> [INPUT FOR THIS TASK]:
Every row gives one point. Each copy is the shape, with its points in the same order, stretched, turned, moved and blurred by noise. Is it also mirrored, or only turned?

Shape (7 x 3):
[[ 23 -17  -6]
 [-25  24  -4]
 [-38  15  15]
 [-44 -14 -19]
 [  2  22   7]
 [-17  34  54]
 [-28 -12 -58]]
Copy 1 (7 x 3):
[[ 20  -7  -8]
 [-36 -18  33]
 [-32  -1  56]
 [-42  37  18]
 [ -7 -34  28]
 [ -4 -36  89]
 [-49  26 -28]]
Copy 1 is: mirrored
Copy 2:
[[-26 -11 -39]
 [ 27  42  10]
 [ 40  29  16]
 [ 45  41 -22]
 [ -2  18   7]
 [ 19  -1  49]
 [ 31  64 -50]]
Copy 2 is: mirrored

Shape:
[[  0 -10  50 -11  21  13]
 [-25  45  42 -38 -24   6]
 [  7  -2 -26 -52 -28 -22]
 [ 18  -8  25 -15  38 -33]
 [-53 -13 -10  33  12  -8]
 [-17   1  15  17 -10  19]
 [ 10 -14 -79 -13  13   5]
 [-19  28  49  21  21   4]
 [ -4 -44 -16 -63  32  60]
 [ -9  29   9 -15  61  21]
 [  5  23  37  33 -30   6]]
Copy 1:
[[ 60   8  13   6  34  -3]
 [ 37  48  24 -39  -3   8]
 [-31  12 -31 -35  11 -29]
 [ 38  -7 -35  -4  22   6]
 [ 15  43 -28  54  -3  16]
 [ 33  14  13  24  -8  -9]
 [-68 -30 -34  17   9  12]
 [ 68  21   8  14  -8  27]
 [-29 -19  20  11  95   6]
 [ 20  -7   6  10  23  71]
 [ 60   6  18   3 -44 -24]]
Copy 1 is: only turned
Copy 2, 11 rows:
[[-62 -33   2   7 -20  -4]
 [-15  -9 -17  22 -78 -14]
 [ 20  -3 -41  22  10 -40]
 [-26 -29 -16  17  35  26]
 [-11  40  30 -21  44   8]
 [-29  -7  24 -11 -15 -14]
 [ 40 -14 -25 -52  62  -7]
 [-34 -18  26  -5 -30  26]
 [-60 -40 -48 -67   6 -18]
 [-23 -37 -21 -58 -12  43]
 [-10 -23  51  15 -51 -27]]
Copy 2 is: mirrored

Shape (14 x 9):
[[ 12  18 -13   5 -17  26  12   5  10]
 [  3 -11 -40  14 -14  12  13  16   3]
 [ 28  42 -18 -20  10  12   1  -4 -31]
 [-19 -17  56 -41  20   6 -23  23 -25]
 [ 38  31  11 -19  -2 -13  18   3 -12]
 [ 31  32 -10   5  10 -24 -14 -16   5]
 [-14   5 -23   8 -27   4  35 -22  10]
 [-14 -36  39 -32 -23  28 -22   1 -41]
 [ -1  -5 -23  -4 -24   8  -4   9  26]
 [ 14  34 -10 -17 -20 -34  11  10 -40]
 [ 21  11   5   6  27  25  14  -3 -11]
 [ 15  14  -2  -3  17   0   0 -10  -5]
 [-19   3  26   5  -7  29 -22  19 -19]
 [ 20  -5 -14  25 -25  12  27   0  -2]]
Copy 1 (14 x 9):
[[-20  -3  19   3  22  30 -25   8  -4]
 [-28  16   3  33  -5  26 -15   9  24]
 [-13  37   7  -9   2  52 -27  10 -23]
 [ 95   2   9 -20 -10 -21  14   3   7]
 [-22  31  13 -22  20   1 -27   5 -12]
 [-55  20  10 -36  14  20  30   7 -15]
 [-35 -14 -18  20   0   4 -31   0 -23]
 [ 84 -12 -29 -14  -9  -8 -31  19  23]
 [-24  -7  19   9   4  12   0 -18  18]
 [-35  34   4  -3 -28   0 -48   1   0]
 [ 12  22  -2  -5  29  32   2  36 -20]
 [ -8  18  -1 -13  11  20  14  13 -18]
 [ 47 -23  14 -11  -2  17  -6  32  10]
 [-34   7 -11  11  22  12 -34  33  14]]
Copy 1 is: only turned
Copy 2 (14 x 9):
[[-12   8 -13   7  -4 -33 -18 -35  -7]
 [-19 -16  11  10 -24 -21  -3 -40  19]
 [ 24  22 -20   2  25 -38 -29  -3  35]
 [ 22 -16 -39  50  10  40  15  67 -21]
 [ 15  30  -8  -8  29 -32  10  -7  -7]
 [ 20  26  17 -39  21  -8 -26 -17  -1]
 [-26  48  -8   8 -22 -37   6 -43  -6]
 [  3   6 -44  86  12  44   1  18  -6]
 [  2  -3  10   1 -32  -2 -13 -41 -19]
 [ 18  38  17  28  25 -34  -4  13   8]
 [-12   2 -34  -8  22 -21   0 -11  28]
 [  7  14 -14 -14  12 -10  -7  -6  10]
 [ -9 -18 -19  50  15  12 -28  28 -19]
 [-32  16  -1  11  12 -29   6 -57  11]]
Copy 2 is: mirrored
Copy 3, 14 rows:
[[  7  21 -21  24  -9   5   0   2  -6]
 [  2  25  -7   9  -3   7  42   7  -9]
 [  0   6  17   4 -35   3 -12   8 -49]
 [-13 -15  21 -81 -23  -6 -29 -22  37]
 [-13 -29   2  16 -48  -9  -7   1 -15]
 [ -6 -30 -19  23  -5  19  -6  16 -42]
 [ 38  -2 -24  33   0  -6  29   2  -2]
 [  9 -17  27 -83 -18  12 -14 -66  19]
 [  6  10 -11  30   9  28  12   3   6]
 [ 15 -29  -1   3 -71   3  19   8 -25]
 [-15  12   0 -17  -4 -29   1   0 -19]
 [ -5 -10  -1  -8  -6  -4  -2   4 -22]
 [ 12  23 -22 -51 -19   7 -14 -14   8]
 [  3   6 -23   9 -12  -9  33 -16 -13]]
Copy 3 is: only turned

Shape (16 x 11):
[[-38  -4 -13   1 -12   8   1  -6  17 -15 -21]
 [ 63 -11 -22  -7  58  16  15 -22  22  24  40]
 [ 43  -4 -11 -33  18   0  -8 -10 -18   8  34]
 [-15 -35 -22 -15  12 -15   4   1  14   4 -34]
 [-12  35  27  17   9  16  -5  18   4 -13   6]
 [ 39   5 -32   6  53   5  21 -19 -34  33   9]
 [  6  -9   2   4 -18 -18 -11 -17  17   3 -51]
 [-14  -9 -33  -1   3 -41  -1  -6  28  24 -10]
 [-18   3  10   7 -23  43   6  -5  16 -26 -33]
 [ -5  61  24  -7 -10   2  14   0  28  -8 -16]
 [-17  25   1   2 -50  24  36   2  10 -21 -12]
 [-44  16  16 -21  -1   1  12 -17  -5   4 -27]
 [-27  16 -28  20 -15 -18 -10 -26 -15 -39 -14]
 [ 23 -16 -30 -16  44  25  -6 -65  -1  32  23]
 [ 26  20 -54 -21  35  20 -21 -10  -9  27   5]
 [-24 -10  -4  20 -32 -21 -16   2  12  35 -17]]
Copy 1 (16 x 11):
[[  5 -10  52 -18   7  -7  -4  -2  -9   9   3]
 [ -8  28 -83  37  32 -24 -17  -2 -54 -56  36]
 [  2   7 -76  -8   0  -4 -12  -4 -18   1  42]
 [-40  -1  18 -21  29 -10 -28   3  19   2   8]
 [ 32  14  16   2 -27  11 -11   8 -16 -30 -26]
 [  3  66 -80  12  25 -24  19 -30 -16 -18  22]
 [ 11  -6  15 -13  49 -15 -30  11  47  14 -23]
 [-44   8   1  14  32 -12   1  20  27   2  37]
 [ 54 -19  51 -28  14   3 -21 -15 -19 -15 -39]
 [ 49 -11  16  -5 -17  -3 -18  -4  18 -59   1]
 [ 44 -41  29  -9   6  27  20 -37 -11 -19 -16]
 [ 22 -15  32 -48  -7 -24  11  -6  20 -24  -1]
 [ 15   7  36   0 -13 -25   9 -18  -3  69   6]
 [ 23  31 -51  -6  40 -64  19   0 -45 -10  50]
 [ 26  73 -50 -12   9 -11 -14 -15 -15  -7  69]
 [ -6   4  16   0  45  19  25  33  39  15 -12]]
Copy 1 is: only turned
Copy 2:
[[ 15 -21   3  14  20  13  26  25  23   5 -16]
 [-62   9 -23  16  21 -56 -49 -95   3  17  12]
 [-23  13  23  20   2 -19 -54 -51 -14 -12   0]
 [ -7 -35 -10  14  27  23  -3   4 -32  20 -33]
 [ 26  13  22 -23  -8 -35  20  11  16  -6  31]
 [-49  30 -34  26 -12 -19 -28 -47 -29  16  18]
 [-21 -39 -21  -1  -6   8 -21  32 -17 -12 -34]
 [  8 -13 -50  21  34 -15 -36   3 -24   6 -49]
 [ -9 -32  27   3  -6   5  45  29  42  -9   4]
 [ 36 -20 -10 -16 -29 -30  15   0  19 -63  10]
 [  7  -3  14  24 -16  -8  34  23  41 -51 -31]
 [ 23 -22   3  -2  11  28  26  33  -9 -45  18]
 [ 17  17 -13  13 -10  31   7  26  34  10 -23]
 [-66  -6 -23  34  36  -9 -38 -46  16   9  31]
 [ -9 -15 -18  45 -18 -33 -29 -43  -2  26  15]
 [ -6  -8 -22  19  33 -26 -30  63 -23   1 -39]]
Copy 2 is: only turned

Shape:
[[-10   1 -13 -21  24   8  15 -27  -5  -8 -43   7]
 [ 10  56 -17 -38 -28 -17  27  -4  19   9 -12  11]
 [  7 -18   8  43  33  33   0  32   7  25  32   9]
 [ 13  25 -23  16 -42  17 -39  -4  60   2 -11  10]
 [ 15 -23   1 -10  18  25 -13 -25  -9 -35   2  11]
 [ 16 -21  20  40 -22  13  21  31 -16 -26 -21  26]
 [-48  38 -27  -7   2  -5 -14   4 -47   6  -9  16]
 [ 10  -6  56  19 -13   5  27   3 -27  -9  22  -2]
 [  3  19  31  -5  19   1  -4  24 -32  24  64  -8]
 [  3  40   4 -26  28  47   6 -15   1   1  37  38]
 [-18  19  30 -32  39   2   8  -7 -29  19 -16 -13]
 [  4 -36   0   4  21 -20 -24 -69  -1  -2  -8 -16]
 [ -9  33   4  33  29   7   4 -12 -16  27  32  35]
 [ -7  -7  -4  12   1  12   3 -23   3  13  22  14]
 [ -5  15 -17  39  22 -60  -5   4  -8  13 -33   2]
 [  7  20 -47  35   3  24  -7 -46 -33  -7   0 -16]
 [ 16  57 -19   3  -3  -7 -25 -18  38  23 -26  13]
 [-34  50 -11   9  41  19   1 -29  15 -27  28  -1]]
Copy 1:
[[-47 -24 -11  18 -12 -15   2  -2  -6  15 -14  37]
 [ 19 -23 -72  32  -4 -13   5  14 -20  10  12  69]
 [ 39   3  74   8  49 -16  35 -10   8  33 -15 -35]
 [ 36 -25 -28  17   7  55 -25 -16  -6  -9   7   0]
 [ -9 -16  10  -5  31 -29   1 -12  32   0   6  -7]
 [ 15  16  32  27  39   7  22  -4  17 -41 -32  10]
 [ -9   1 -11   8   0 -45 -37 -39  18  56 -59  41]
 [ 37  15   5  -6  35 -44  61  13   0 -31 -33 -19]
 [ 62  22  11 -25  55 -83  37  -6 -10  44 -18 -12]
 [ 38 -53   2  24  43 -65  12 -26  18  16   3  15]
 [-23  -2 -16   0   7 -60  26  -9 -44  21 -31  19]
 [-28  -7  10 -61 -16 -14  21   8  11  29  -1  -8]
 [ 33 -34  45  -9  30 -33  35 -24  15  42 -41  19]
 [ 25 -11  26  -7   6 -27  23 -12  22  28 -11  -4]
 [-23   4  24 -25   1  29   2  29 -21  43 -41  59]
 [-29 -14 -10 -21   6   3  16 -18  66  74 -36  -1]
 [  3 -43 -32   5   6  35  -2 -13 -35  14  -1  48]
 [ 11 -66  -7   4  20 -22 -16  17  33  46 -33 -22]]
Copy 1 is: mirrored
Copy 2, 18 rows:
[[  8  19  -7 -28   1   0 -30  17  -3  16  25  29]
 [-23  23 -16 -34 -23  35   5  45   1 -25 -12   4]
 [ 42 -43 -15  28   1  48  -5 -30  11   3 -27 -18]
 [ 10   2   9 -41   0  -8 -24 -12  36 -85 -30  11]
 [ 32 -13  -4 -28   8  11  31 -14  21  -6  35  29]
 [ 54 -29  13   9   4 -18  37  32  37  25 -59  18]
 [-37  39   7  -4 -11  15 -30 -12  36  21   7 -28]
 [ 32  -4 -11  45 -14   7  62   8  -8   3 -32   0]
 [  1  -1 -22  32  -9  76  45 -26  -9   1  -5 -62]
 [ 26  13  -4  -3 -32  95  38 -21  12 -24  36  28]
 [  2  41  -3   5  -4  41 -16  -5 -42  22  19 -19]
 [-13  10 -45   3  41 -32 -22 -18   6 -46  37  19]
 [  6  10 -30  55 -11  55  -3  -6  38 -32   4   0]
 [ -2  -2 -38  24  -3  19  -1 -24  24 -28  -3  19]
 [-21   3  -6  16  37 -20 -58  52  32 -21 -16 -41]
 [  4  11 -63 -14 -24 -30 -32 -13  59 -12  46   0]
 [ -2  36  -5 -29   4  23 -47  22  18 -75  -2  -6]
 [ -4   5  17  10 -46  25 -15 -14  11 -44  67   7]]
Copy 2 is: only turned

Shape, 16 rows:
[[ 39 -35 -11 -31  16 -46 -35 -30  12 -19   6  19]
 [-35 -35  12 -17  14  11  46  -4   0   4  42   2]
 [-18 -21  -4  11  26 -10  17 -59 -38  22  57  15]
 [-20 -18  34   3 -13  40  37 -55   1   9  77  17]
 [ 48 -25 -11 -12  20 -11 -18   6  -4  34   3  -3]
 [-45 -23  -7  14  12  13  54 -67  24  35  43  35]
 [ 17  51 -45  15 -37  -7  13  45 -14  -9  21  -1]
 [ 30  47 -14 -23 -13   5  17  -6  -5  -3 -18 -17]
 [ 11 -46  17   1  18 -15 -50 -14  -6 -11 -23  48]
 [ 25  38  -8  31 -21  -6  22  20  15   4   5 -36]
 [-33 -26  12   4   2  -8  -3 -54  26  14  37 -34]
 [ 65  -9 -15   5  26 -19 -23   1  24 -17  13  41]
 [ 51 -40 -10  -4   7  20 -70  -2  15  -1 -23  40]
 [ 49  -3 -53  16 -40  -7  31   3 -12 -18   0 -14]
 [-37 -12 -16  11  37  35  33 -47   0  -9  51 -16]
 [ 35  22   2  33  -9  -4  36   7  -8 -16  -7 -22]]
Copy 1, 16 rows:
[[-49 -10 -19 -12  31  90  29  -7  -2   4   3   5]
 [ -3 -33 -39  22  12 -35  31   1  -4 -38 -16  26]
 [ 21 -15 -25  38  18  23  25  -3  38 -53  -4 -18]
 [ 28  27 -61  -1  -4 -11  33 -10  22 -57   4  27]
 [-38 -11  -5 -14  -3  41  -6  36  -4   8  11 -15]
 [ 38  36 -40  69   7 -13  56 -18   3 -51  10  -5]
 [ -7  -3  37 -27 -65 -13 -12  -7   5 -12 -64  16]
 [-31   5 -15  -5 -51  39 -25 -18 -24 -27 -35   0]
 [-37   1  -5   4  44  38 -11 -22  15  40  32  -2]
 [  0  -1  21 -45 -56  -9  -2  -1 -22 -25 -18  -7]
 [ 35 -12 -16 -11  13  24  31   1 -12 -65  26  19]
 [-47  29  -4 -27  24  51  25  -2   3  24 -18 -17]
 [-60  46   7 -24  29  49 -28   7  10  38  29  12]
 [-67  18  29 -18 -56  11  10 -14  15 -37 -16  11]
 [  9   2 -20  23  31 -16  20  -4  10 -95 -34  10]
 [-33  -2   9 -29 -42  -9  -1 -21  -6 -25 -13 -22]]
Copy 1 is: mirrored
Copy 2, 16 rows:
[[  3  52 -11  13  11 -15 -32  26  -6 -47  40   1]
 [ 37  22   4   0  30 -17  44  37 -17  23 -30  61]
 [ -3  69  14  17   7  20  40  41 -60 -20  19  65]
 [ 25  70   1  12  42  21  63  38 -87  43 -44  45]
 [ 10  32  22  12 -26 -31  14 -22  -5 -21  21  -8]
 [-24  59  21  -3  45  38  47  14 -40   1 -51  77]
 [ 31  18 -44 -77 -27  33  24 -33   2  15  34 -25]
 [ -2  26  15 -71 -15  30  16  26   5   7  -4 -41]
 [-30 -10 -24  47  -5 -31  -1   4 -15 -54  32 -11]
 [ 38  19 -14 -48 -38  41  18 -10  19   1 -23 -30]
 [ 42  30  24  44  18  47  -6  48 -26   6 -20  44]
 [-23  70 -48 -11 -20 -38 -16 -20  -4 -36  19  -4]
 [-42  21 -19  51 -10 -39  -2 -44 -11 -20  38 -38]
 [ 30  63 -22 -37  -4  51  47 -24  36   1  29 -37]
 [ -1  82  12  15   9  39  24  53 -20  46 -19  84]
 [ 19  30 -26 -46 -34  41  42  16  21  -9 -17 -40]]
Copy 2 is: only turned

> [WHAT NEEDS TO BE DONE]: Find every line in the records above that contains the word "rows", and copy each one.

> [WRITTEN REPLY]:
Copy 2, 11 rows:
Copy 3, 14 rows:
Copy 2, 18 rows:
Shape, 16 rows:
Copy 1, 16 rows:
Copy 2, 16 rows:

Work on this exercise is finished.